> _THE TASK_:
Copy exactly the lines from the start of the data below through the one that carries "return y / 2", and only those.

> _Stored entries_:
-------------------------

Here is a tiny trained network, its code and every weight. The questions are about switching its units off for an input and a class, where a switched-off unit gives its printed mean instead of its output.

import numpy as np


def w(rows, s, z=0):
    codes = np.array(rows[::2]) - 128.0
    scale = np.full(codes.shape[1], s)
    scale[-1] = z or s
    return codes * scale


def f(y):
    return y / 2 * (1 + np.tanh(0.7978845608 * (y + 0.044715 * y**3)))


def log_softmax(a):
    a = a - a.max(-1, keepdims=True)
    return a - np.log(np.exp(a).sum(-1, keepdims=True))


def net(x, mask):
    res = np.array(x, float).reshape(1, 7) / 4 @ E
    y = f(res @ A[0][:, :-1].T + A[0][:, -1])
    res = res + np.where(mask, y, B[0][:, -1]) @ B[0][:, :-1]
    return log_softmax(res[-1] @ U[:, :-1].T + U[:, -1])


A, B = {}, {}
E = w([
[254,115,120,106,83],'x0',
[60,116,31,178,52],'x1',
[100,56,83,70,92],'x2',
[57,204,204,176,130],'x3',
[170,186,104,102,155],'x4',
[124,166,115,129,232],'x5',
[61,8,137,67,113],'x6',
],0.0093)
A[0] = w([
[99,125,41,170,127,193],'neuron 1',
[144,79,143,86,114,164],'neuron 2',
[56,134,121,110,110,185],'neuron 3',
[109,79,156,158,74,68],'neuron 4',
[135,38,203,146,92,137],'neuron 5',
[172,84,150,129,231,232],'neuron 6',
[161,32,126,6,131,205],'neuron 7',
[124,108,123,89,129,117],'neuron 8',
[68,147,168,81,192,184],'neuron 9',
[153,144,120,68,108,161],'neuron 10',
[75,98,154,81,149,165],'neuron 11',
[146,106,84,86,88,198],'neuron 12',
[138,59,99,97,84,172],'neuron 13',
[98,127,85,227,126,201],'neuron 14',
[125,135,60,108,165,75],'neuron 15',
[158,113,86,170,79,251],'neuron 16',
],0.012,0.0032)
B[0] = w([
[126,121,52,58,61,182],'neuron 1',
[158,135,175,129,124,177],'neuron 2',
[44,55,31,151,157,173],'neuron 3',
[68,59,205,139,130,164],'neuron 4',
[24,70,222,144,156,184],'neuron 5',
[186,172,168,73,195,203],'neuron 6',
[247,105,202,73,123,250],'neuron 7',
[212,34,163,43,134,148],'neuron 8',
[112,139,49,67,202,180],'neuron 9',
[252,185,170,133,173,156],'neuron 10',
[179,2,106,66,205,171],'neuron 11',
[174,141,173,81,51,187],'neuron 12',
[167,75,128,104,97,205],'neuron 13',
[105,146,17,123,40,179],'neuron 14',
[209,99,147,183,32,150],'neuron 15',
[93,187,165,181,30,183],'neuron 16',
],0.0061,0.015)
U = w([
[92,62,60,82,173,58],'0',
[89,133,55,118,46,194],'1',
[146,127,149,72,97,45],'2',
[117,248,121,144,153,251],'3',
[63,58,190,174,121,56],'4',
[112,154,155,82,188,157],'5',
],0.011,0.0028)

Each question gives the input, the list of numbers given to net, and the class t.
The units are the neurons (one row each of A and B). Each row of codes is followed by its name. A weight is (code - 128) times the scale printed after its matrix; where a second scale follows, it is the last column's (A, B and U).
mask holds one flag per neuron, in row order. A switched-off neuron (its flag False) gives its mean, the last column of its row in B, instead of its output. The means were averaged over made-up inputs and are rounded, as every weight is.
A unit's drop is (log p(t) with every unit on - log p(t) with that unit switched off) / (log p(t) with every unit on - log p(t) with every unit switched off).
The circuit of an input: a set's keep is (log p(t) with only the set's units on - log p(t) with every unit switched off) / (log p(t) with every unit on - log p(t) with every unit switched off). Starting from the 12 units with the biggest drops (on a tie, the unit counted first), units are removed one at a time, each time the one whose removal leaves the highest keep (on an exact tie, the one counted first), for as long as the keep stays at least 0.8.
units of the circuit, in order: the units of the circuit, biggest drop first
k most important neurons: the k neurons with the biggest drops, biggest first
drop of u: that unit's drop, to one decimal
input [-1,1,-3,5,8,-7,7], class 0: units of the circuit, in order => [neuron 16; neuron 3]
input [-8,-6,-1,4,3,2,2], class 0: units of the circuit, in order => [neuron 9; neuron 11]
input [8,5,-3,-3,0,3,-7], class 1: units of the circuit, in order => [neuron 6; neuron 7]
input [-7,-5,-6,4,3,-4,5], class 0: units of the circuit, in order => [neuron 9; neuron 11; neuron 7]
input [5,7,4,1,-7,3,6], class 4: 2 most important neurons => [neuron 5; neuron 4]
input [-6,3,-8,3,-3,-3,0], class 1: units of the circuit, in order => [neuron 14]
input [3,4,7,4,8,3,0], class 1: 2 most important neurons => [neuron 7; neuron 6]
input [-6,-7,8,1,-1,-4,3], class 0: 4 most important neurons => [neuron 11; neuron 9; neuron 3; neuron 16]
input [-7,-5,-1,-5,3,0,-5], class 3: 2 most important neurons => [neuron 7; neuron 11]
input [-6,1,-3,-7,-3,-5,2], class 4: 3 most important neurons => [neuron 5; neuron 9; neuron 4]
input [6,3,-2,-4,-4,8,-4], class 1: 2 most important neurons => [neuron 7; neuron 15]
input [-1,2,-1,-7,2,-6,-6], class 1: 2 most important neurons => [neuron 7; neuron 6]
input [6,6,6,3,-6,-4,7], class 4: 2 most important neurons => [neuron 5; neuron 4]
input [4,4,-6,-7,-7,-6,4], class 4: units of the circuit, in order => [neuron 5]
input [0,-6,-7,-5,-3,-2,1], class 5: drop of neuron 14 => 0.1
input [-5,0,1,-8,3,2,-7], class 3: drop of neuron 13 => 0.2
input [-1,-2,2,5,-4,4,5], class 0: drop of neuron 9 => 0.2
input [0,4,-6,7,-2,-8,-4], class 1: drop of neuron 6 => 0.1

-------------------------

> _OUTPUT OF THE TASK_:
Here is a tiny trained network, its code and every weight. The questions are about switching its units off for an input and a class, where a switched-off unit gives its printed mean instead of its output.

import numpy as np


def w(rows, s, z=0):
    codes = np.array(rows[::2]) - 128.0
    scale = np.full(codes.shape[1], s)
    scale[-1] = z or s
    return codes * scale


def f(y):
    return y / 2 * (1 + np.tanh(0.7978845608 * (y + 0.044715 * y**3)))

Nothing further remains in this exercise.